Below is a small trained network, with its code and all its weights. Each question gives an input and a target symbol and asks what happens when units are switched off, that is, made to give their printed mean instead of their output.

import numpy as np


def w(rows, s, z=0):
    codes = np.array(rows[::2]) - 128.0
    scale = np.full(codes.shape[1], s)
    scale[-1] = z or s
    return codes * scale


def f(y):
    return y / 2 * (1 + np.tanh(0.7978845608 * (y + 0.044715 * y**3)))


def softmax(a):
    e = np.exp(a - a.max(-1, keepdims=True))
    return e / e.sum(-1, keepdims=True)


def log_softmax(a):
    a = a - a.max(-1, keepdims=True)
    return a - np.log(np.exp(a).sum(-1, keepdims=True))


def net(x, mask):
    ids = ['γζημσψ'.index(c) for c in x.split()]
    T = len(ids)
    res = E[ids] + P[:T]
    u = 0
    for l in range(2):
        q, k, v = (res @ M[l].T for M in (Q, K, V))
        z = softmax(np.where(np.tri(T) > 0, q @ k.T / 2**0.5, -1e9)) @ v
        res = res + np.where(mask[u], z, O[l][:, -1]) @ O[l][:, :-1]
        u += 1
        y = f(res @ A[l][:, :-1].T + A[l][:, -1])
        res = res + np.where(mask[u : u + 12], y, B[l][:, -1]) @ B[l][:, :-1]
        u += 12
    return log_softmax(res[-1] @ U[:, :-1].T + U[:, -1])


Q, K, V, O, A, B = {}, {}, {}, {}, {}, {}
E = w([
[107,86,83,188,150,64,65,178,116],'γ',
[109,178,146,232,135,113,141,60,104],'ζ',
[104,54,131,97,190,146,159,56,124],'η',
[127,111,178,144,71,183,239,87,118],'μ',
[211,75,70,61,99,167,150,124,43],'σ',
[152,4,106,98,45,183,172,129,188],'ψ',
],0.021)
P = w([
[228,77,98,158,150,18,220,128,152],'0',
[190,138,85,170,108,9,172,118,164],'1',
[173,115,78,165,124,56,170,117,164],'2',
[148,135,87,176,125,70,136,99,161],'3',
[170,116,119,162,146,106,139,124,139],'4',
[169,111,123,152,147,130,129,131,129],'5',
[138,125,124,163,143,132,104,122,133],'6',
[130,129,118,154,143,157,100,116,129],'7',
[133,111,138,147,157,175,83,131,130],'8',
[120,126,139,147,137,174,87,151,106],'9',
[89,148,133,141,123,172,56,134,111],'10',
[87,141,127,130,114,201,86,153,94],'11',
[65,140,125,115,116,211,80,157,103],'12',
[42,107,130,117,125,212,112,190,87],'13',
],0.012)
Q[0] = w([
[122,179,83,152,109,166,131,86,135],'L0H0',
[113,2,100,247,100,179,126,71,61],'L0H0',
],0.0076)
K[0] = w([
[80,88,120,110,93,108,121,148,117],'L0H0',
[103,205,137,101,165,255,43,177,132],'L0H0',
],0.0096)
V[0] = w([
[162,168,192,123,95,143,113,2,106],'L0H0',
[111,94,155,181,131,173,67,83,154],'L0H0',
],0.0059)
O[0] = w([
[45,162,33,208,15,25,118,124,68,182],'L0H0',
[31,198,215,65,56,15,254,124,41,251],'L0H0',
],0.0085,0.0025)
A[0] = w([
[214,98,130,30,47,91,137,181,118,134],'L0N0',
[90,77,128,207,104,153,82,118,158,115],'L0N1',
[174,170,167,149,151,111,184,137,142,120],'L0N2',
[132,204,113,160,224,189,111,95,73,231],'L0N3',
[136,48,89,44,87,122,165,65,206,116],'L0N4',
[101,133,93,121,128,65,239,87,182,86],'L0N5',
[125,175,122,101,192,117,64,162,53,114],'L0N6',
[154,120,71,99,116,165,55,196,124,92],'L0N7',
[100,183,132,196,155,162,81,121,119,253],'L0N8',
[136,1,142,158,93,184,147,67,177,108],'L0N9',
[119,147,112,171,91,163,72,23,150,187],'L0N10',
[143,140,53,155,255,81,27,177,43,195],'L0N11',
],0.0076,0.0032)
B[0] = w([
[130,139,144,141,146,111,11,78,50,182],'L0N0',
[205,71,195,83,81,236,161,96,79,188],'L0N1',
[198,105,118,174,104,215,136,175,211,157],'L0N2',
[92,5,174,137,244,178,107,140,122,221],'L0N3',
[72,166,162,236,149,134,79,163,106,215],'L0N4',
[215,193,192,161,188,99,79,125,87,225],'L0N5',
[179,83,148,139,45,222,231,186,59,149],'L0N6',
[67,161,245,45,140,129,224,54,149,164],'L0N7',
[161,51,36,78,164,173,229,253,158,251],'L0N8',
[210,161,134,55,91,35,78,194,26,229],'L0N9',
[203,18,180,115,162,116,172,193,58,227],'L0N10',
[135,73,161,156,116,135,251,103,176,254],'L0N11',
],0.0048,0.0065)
----------
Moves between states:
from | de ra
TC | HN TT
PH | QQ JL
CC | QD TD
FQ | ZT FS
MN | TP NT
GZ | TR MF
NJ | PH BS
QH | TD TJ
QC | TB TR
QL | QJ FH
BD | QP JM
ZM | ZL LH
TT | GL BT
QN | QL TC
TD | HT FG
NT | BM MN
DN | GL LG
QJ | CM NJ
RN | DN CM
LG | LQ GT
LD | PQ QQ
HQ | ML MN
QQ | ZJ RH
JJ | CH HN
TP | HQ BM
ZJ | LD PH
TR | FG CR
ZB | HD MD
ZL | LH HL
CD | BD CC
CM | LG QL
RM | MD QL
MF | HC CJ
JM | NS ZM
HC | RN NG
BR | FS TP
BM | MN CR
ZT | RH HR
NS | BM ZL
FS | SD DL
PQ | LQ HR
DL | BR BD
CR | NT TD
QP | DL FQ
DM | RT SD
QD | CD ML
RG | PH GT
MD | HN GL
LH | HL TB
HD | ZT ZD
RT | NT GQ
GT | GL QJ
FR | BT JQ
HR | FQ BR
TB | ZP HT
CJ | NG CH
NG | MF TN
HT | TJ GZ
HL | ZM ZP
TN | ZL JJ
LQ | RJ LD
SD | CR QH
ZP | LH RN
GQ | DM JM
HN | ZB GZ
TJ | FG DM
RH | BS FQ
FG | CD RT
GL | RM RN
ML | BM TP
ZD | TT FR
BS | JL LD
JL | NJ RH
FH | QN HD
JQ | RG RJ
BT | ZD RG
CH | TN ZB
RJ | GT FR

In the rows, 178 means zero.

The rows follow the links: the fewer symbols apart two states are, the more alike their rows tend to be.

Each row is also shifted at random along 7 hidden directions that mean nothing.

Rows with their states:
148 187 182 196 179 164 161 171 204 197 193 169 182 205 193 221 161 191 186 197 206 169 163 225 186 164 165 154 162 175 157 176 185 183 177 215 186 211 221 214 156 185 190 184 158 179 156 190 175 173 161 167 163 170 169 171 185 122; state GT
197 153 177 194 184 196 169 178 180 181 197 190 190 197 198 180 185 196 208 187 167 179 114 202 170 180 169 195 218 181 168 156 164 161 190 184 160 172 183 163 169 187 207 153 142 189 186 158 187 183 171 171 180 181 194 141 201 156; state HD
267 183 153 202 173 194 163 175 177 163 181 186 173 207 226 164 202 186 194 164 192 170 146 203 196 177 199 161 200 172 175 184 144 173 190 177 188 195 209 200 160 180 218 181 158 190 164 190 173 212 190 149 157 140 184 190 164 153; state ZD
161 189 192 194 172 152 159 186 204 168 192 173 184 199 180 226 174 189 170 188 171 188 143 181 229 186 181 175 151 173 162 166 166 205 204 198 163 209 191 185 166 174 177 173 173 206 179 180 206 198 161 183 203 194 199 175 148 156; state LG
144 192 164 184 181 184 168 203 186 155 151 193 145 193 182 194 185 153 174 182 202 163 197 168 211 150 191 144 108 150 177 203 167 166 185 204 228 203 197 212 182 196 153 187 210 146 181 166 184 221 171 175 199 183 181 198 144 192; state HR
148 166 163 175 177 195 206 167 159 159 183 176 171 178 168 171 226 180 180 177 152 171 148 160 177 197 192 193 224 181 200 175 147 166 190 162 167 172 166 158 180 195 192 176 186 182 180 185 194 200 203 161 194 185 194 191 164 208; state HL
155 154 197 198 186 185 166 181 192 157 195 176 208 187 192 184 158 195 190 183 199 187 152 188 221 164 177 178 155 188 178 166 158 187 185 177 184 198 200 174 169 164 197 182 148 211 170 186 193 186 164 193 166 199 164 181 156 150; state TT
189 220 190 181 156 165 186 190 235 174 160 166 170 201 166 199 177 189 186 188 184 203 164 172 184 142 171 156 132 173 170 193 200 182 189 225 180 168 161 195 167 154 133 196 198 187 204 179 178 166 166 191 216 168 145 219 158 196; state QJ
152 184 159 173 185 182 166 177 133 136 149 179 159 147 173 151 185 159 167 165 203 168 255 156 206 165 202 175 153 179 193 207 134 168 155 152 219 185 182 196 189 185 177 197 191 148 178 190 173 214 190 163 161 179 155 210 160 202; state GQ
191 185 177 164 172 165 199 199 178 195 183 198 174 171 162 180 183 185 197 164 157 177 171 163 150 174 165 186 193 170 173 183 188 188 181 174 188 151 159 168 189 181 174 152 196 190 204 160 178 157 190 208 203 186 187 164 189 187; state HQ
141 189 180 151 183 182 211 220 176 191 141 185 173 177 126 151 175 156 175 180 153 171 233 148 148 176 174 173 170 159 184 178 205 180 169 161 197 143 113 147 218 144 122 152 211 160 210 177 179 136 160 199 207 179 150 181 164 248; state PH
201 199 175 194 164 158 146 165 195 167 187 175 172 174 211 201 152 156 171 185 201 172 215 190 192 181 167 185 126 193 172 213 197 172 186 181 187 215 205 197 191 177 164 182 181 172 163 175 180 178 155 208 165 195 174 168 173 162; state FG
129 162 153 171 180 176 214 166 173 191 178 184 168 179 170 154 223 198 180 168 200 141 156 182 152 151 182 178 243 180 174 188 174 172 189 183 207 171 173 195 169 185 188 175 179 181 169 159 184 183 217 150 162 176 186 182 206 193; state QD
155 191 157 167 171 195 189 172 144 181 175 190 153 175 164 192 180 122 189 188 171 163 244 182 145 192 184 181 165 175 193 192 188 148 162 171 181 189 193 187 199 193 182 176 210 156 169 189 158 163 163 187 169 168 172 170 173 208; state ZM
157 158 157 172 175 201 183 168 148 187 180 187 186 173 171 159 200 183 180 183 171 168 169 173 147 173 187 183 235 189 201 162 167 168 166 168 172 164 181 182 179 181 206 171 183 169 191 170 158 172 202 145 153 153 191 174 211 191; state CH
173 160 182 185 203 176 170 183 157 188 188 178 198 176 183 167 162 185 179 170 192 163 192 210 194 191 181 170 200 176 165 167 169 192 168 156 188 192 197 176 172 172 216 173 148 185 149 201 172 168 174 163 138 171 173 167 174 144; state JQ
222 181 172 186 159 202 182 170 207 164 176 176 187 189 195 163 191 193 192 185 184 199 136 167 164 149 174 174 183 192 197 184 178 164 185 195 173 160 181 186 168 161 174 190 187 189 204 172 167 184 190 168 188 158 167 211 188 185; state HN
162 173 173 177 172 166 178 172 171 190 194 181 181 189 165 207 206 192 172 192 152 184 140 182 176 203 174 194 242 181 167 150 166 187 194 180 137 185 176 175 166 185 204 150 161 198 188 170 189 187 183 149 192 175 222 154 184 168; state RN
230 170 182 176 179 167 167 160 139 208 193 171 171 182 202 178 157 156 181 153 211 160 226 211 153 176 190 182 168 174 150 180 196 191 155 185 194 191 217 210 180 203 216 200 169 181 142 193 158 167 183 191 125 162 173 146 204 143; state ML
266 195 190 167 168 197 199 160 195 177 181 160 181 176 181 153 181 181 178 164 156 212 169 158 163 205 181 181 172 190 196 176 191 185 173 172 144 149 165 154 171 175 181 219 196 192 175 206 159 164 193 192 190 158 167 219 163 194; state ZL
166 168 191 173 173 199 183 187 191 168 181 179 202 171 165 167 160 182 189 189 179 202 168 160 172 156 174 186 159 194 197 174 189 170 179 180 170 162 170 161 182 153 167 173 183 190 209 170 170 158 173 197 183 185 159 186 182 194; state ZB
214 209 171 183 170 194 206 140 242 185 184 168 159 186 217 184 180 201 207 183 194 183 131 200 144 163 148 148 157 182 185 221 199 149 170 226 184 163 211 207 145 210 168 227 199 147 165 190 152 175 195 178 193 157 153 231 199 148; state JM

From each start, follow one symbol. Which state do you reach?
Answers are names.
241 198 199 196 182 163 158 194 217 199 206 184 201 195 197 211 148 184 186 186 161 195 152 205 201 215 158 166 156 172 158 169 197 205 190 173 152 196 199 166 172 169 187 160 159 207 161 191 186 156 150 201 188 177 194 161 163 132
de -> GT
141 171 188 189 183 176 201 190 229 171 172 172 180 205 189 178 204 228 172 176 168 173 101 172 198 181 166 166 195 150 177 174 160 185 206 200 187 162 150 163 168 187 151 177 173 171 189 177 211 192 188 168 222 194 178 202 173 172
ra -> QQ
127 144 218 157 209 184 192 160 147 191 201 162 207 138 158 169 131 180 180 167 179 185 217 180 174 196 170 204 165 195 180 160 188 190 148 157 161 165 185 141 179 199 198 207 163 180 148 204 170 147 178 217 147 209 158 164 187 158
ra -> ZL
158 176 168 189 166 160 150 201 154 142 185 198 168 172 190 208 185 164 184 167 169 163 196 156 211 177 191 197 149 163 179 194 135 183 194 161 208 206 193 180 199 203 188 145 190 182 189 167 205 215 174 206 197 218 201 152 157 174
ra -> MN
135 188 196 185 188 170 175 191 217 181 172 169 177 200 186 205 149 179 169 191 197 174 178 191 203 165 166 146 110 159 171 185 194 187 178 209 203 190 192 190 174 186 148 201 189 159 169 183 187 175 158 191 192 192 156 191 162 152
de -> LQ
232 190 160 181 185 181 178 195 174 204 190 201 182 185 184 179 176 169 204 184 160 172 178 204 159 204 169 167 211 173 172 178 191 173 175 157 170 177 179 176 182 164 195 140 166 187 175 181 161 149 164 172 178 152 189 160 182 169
----------
WHAT TO WORK ON:
Your task is to copy each line of the material that contains the word "their".

ANSWER TO THIS TASK:
Below is a small trained network, with its code and all its weights. Each question gives an input and a target symbol and asks what happens when units are switched off, that is, made to give their printed mean instead of their output.
The rows follow the links: the fewer symbols apart two states are, the more alike their rows tend to be.
Rows with their states:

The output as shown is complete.